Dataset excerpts

Below are the code and all the weights of a small trained network. Each question names an input and a target symbol and asks about switching units off, where a switched-off unit gives its printed mean instead of its output.

import numpy as np


def w(rows, s, z=0):
    codes = np.array(rows[::2]) - 128.0
    scale = np.full(codes.shape[1], s)
    scale[-1] = z or s
    return codes * scale


def f(y):
    return y / 2 * (1 + np.tanh(0.7978845608 * (y + 0.044715 * y**3)))


def softmax(a):
    e = np.exp(a - a.max(-1, keepdims=True))
    return e / e.sum(-1, keepdims=True)


def log_softmax(a):
    a = a - a.max(-1, keepdims=True)
    return a - np.log(np.exp(a).sum(-1, keepdims=True))


def net(x, mask):
    ids = ['ΔΦΨαβζησ'.index(c) for c in x.split()]
    T = len(ids)
    res = E[ids] + P[:T]
    r = res
    for j in range(3):
        rows = slice(3 * j, 3 * j + 3)
        q, k, v = (r @ M[0][rows].T for M in (Q, K, V))
        z = softmax(np.where(np.tri(T) > 0, q @ k.T / 3**0.5, -1e9)) @ v
        o = O[0][rows]
        res = res + np.where(mask[j], z, o[:, -1]) @ o[:, :-1]
    y = f(res @ A[0][:, :-1].T + A[0][:, -1])
    res = res + np.where(mask[3:19], y, B[0][:, -1]) @ B[0][:, :-1]
    return log_softmax(res[-1] @ U[:, :-1].T + U[:, -1])


Q, K, V, O, A, B = {}, {}, {}, {}, {}, {}
E = w([
[208,241,80,214],'Δ',
[41,113,174,135],'Φ',
[67,132,163,112],'Ψ',
[209,159,179,205],'α',
[134,171,249,98],'β',
[198,135,115,129],'ζ',
[199,25,80,220],'η',
[51,122,120,133],'σ',
],0.018)
P = w([
[201,85,98,1],'0',
[127,146,137,105],'1',
[117,157,133,116],'2',
[108,159,137,125],'3',
[102,163,140,131],'4',
[100,165,143,139],'5',
[96,170,144,149],'6',
[93,170,147,149],'7',
],0.0089)
Q[0] = w([
[185,131,115,98],'head 1',
[123,173,115,155],'head 1',
[136,138,155,181],'head 1',
[254,102,113,94],'head 2',
[174,121,130,103],'head 2',
[60,123,138,161],'head 2',
[126,153,82,116],'head 3',
[91,134,75,144],'head 3',
[177,127,140,193],'head 3',
],0.042)
K[0] = w([
[155,200,145,50],'head 1',
[153,135,125,190],'head 1',
[85,129,148,216],'head 1',
[125,44,33,71],'head 2',
[117,81,87,89],'head 2',
[145,196,151,155],'head 2',
[99,134,65,166],'head 3',
[91,146,28,117],'head 3',
[254,109,112,167],'head 3',
],0.026)
V[0] = w([
[111,211,149,75],'head 1',
[166,103,45,68],'head 1',
[91,179,85,176],'head 1',
[179,72,147,200],'head 2',
[103,22,150,147],'head 2',
[113,77,35,172],'head 2',
[132,156,127,243],'head 3',
[72,157,77,53],'head 3',
[137,2,146,176],'head 3',
],0.012)
O[0] = w([
[155,177,173,38,119],'head 1',
[115,198,116,225,8],'head 1',
[119,124,40,92,182],'head 1',
[73,39,25,171,174],'head 2',
[30,142,191,181,65],'head 2',
[47,197,10,194,3],'head 2',
[213,56,151,74,212],'head 3',
[44,205,135,94,64],'head 3',
[147,80,254,185,81],'head 3',
],0.0088,0.0048)
A[0] = w([
[197,136,64,164,83],'neuron 1',
[94,163,163,197,2],'neuron 2',
[183,194,135,67,92],'neuron 3',
[225,166,146,107,4],'neuron 4',
[59,215,152,130,59],'neuron 5',
[116,246,162,182,137],'neuron 6',
[44,123,88,92,139],'neuron 7',
[133,167,179,94,71],'neuron 8',
[57,185,97,132,80],'neuron 9',
[158,142,108,105,70],'neuron 10',
[100,90,127,134,100],'neuron 11',
[217,198,72,134,150],'neuron 12',
[125,118,188,125,141],'neuron 13',
[171,150,153,168,208],'neuron 14',
[111,204,113,95,32],'neuron 15',
[166,155,65,104,54],'neuron 16',
],0.013,0.0057)
B[0] = w([
[125,188,145,107,201],'neuron 1',
[68,112,88,12,157],'neuron 2',
[204,44,88,118,234],'neuron 3',
[51,221,160,109,249],'neuron 4',
[212,247,102,187,164],'neuron 5',
[90,5,199,189,164],'neuron 6',
[141,168,217,155,196],'neuron 7',
[63,74,54,173,185],'neuron 8',
[149,102,76,33,161],'neuron 9',
[100,149,116,154,159],'neuron 10',
[169,196,162,155,152],'neuron 11',
[68,66,184,173,207],'neuron 12',
[70,203,93,157,192],'neuron 13',
[178,72,142,105,186],'neuron 14',
[159,166,45,64,154],'neuron 15',
[230,100,117,128,170],'neuron 16',
],0.016)
U = w([
[212,229,50,81,66],'Δ',
[170,85,111,219,151],'Φ',
[142,17,139,212,4],'Ψ',
[91,189,101,251,58],'α',
[178,71,37,245,82],'β',
[254,24,113,84,126],'ζ',
[69,5,68,58,153],'η',
[131,155,238,67,204],'σ',
],0.0038,0.0042)

Each question gives the input, a string of symbols that net reads in full, and the target symbol t.
The units are the heads (3 rows each of Q, K, V and O) and the neurons (one row each of A and B). Each row of codes is followed by its name. A weight is (code - 128) times the scale printed after its matrix; where a second scale follows, it is the last column's (O, A, B and U).
mask holds one flag per unit, heads first, then neurons. A switched-off unit (its flag False) gives its mean, the last column of its rows in O or B, instead of its output. The means were averaged over made-up inputs and are rounded, as every weight is.
A unit's drop is (log p(t) with every unit on - log p(t) with that unit switched off) / (log p(t) with every unit on - log p(t) with every unit switched off).
The circuit of an input: a set's keep is (log p(t) with only the set's units on - log p(t) with every unit switched off) / (log p(t) with every unit on - log p(t) with every unit switched off). Starting from the 12 units with the biggest drops (on a tie, the unit counted first), units are removed one at a time, each time the one whose removal leaves the highest keep (on an exact tie, the one counted first), for as long as the keep stays at least 0.8.
circuit, biggest first: the units of the circuit, biggest drop first
unit that matters most: the unit with the biggest drop
k most important neurons: the k neurons with the biggest drops, biggest first
heads that matter: for each layer, one digit per head in row order, 1 if its drop is at least 0.15 and else 0, layers parted by /
drop when u is switched off: that unit's drop, to one decimal
input Δ Ψ ζ η Φ ζ ζ Δ, target Δ: heads that matter -> 110
input Φ Δ σ Ψ, target ζ: circuit, biggest first -> head 2; neuron 16; neuron 13
input ζ α α, target σ: circuit, biggest first -> neuron 4; head 3; neuron 8
input Δ σ σ, target ζ: circuit, biggest first -> head 2; neuron 4; neuron 16
input η η Φ σ η σ σ Δ, target η: circuit, biggest first -> head 2; neuron 2
input α ζ Ψ α α, target σ: unit that matters most -> head 3
input ζ σ σ α Ψ Δ Δ, target ζ: heads that matter -> 101
input σ Φ σ σ, target Δ: circuit, biggest first -> head 3; neuron 5; neuron 12
input Δ ζ σ σ Δ ζ, target ζ: circuit, biggest first -> neuron 16; head 3
input Φ σ β σ Φ Φ σ Ψ, target η: 2 most important neurons -> neuron 8; neuron 3
input Δ σ Φ β η Δ, target Δ: 4 most important neurons -> neuron 1; neuron 9; neuron 3; neuron 15
input σ β Δ σ Φ, target ζ: 2 most important neurons -> neuron 4; neuron 13
input β Φ α ζ σ Δ β β, target η: 3 most important neurons -> neuron 8; neuron 3; neuron 5
input σ α Ψ Δ, target ζ: 3 most important neurons -> neuron 12; neuron 3; neuron 16
input α Δ σ σ α α α σ, target σ: unit that matters most -> neuron 7
input σ α σ ζ ζ, target σ: 3 most important neurons -> neuron 4; neuron 8; neuron 1
input σ ζ σ, target Δ: 2 most important neurons -> neuron 12; neuron 6
input σ Φ α β ζ β ζ, target η: 4 most important neurons -> neuron 3; neuron 8; neuron 7; neuron 4
input α α β Ψ σ, target η: 3 most important neurons -> neuron 8; neuron 5; neuron 7
input σ σ Ψ, target β: unit that matters most -> head 2
input σ α σ, target σ: drop when neuron 7 is switched off -> 0.8
input α β σ α σ σ η, target α: drop when head 3 is switched off -> 0.3
input σ α Φ α Ψ Δ σ Ψ, target ζ: drop when neuron 16 is switched off -> 0.1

=== Task requirements ===
Make a list of all lines in the data that contain "True".

=== Task output ===
    e = np.exp(a - a.max(-1, keepdims=True))
    return e / e.sum(-1, keepdims=True)
    a = a - a.max(-1, keepdims=True)
    return a - np.log(np.exp(a).sum(-1, keepdims=True))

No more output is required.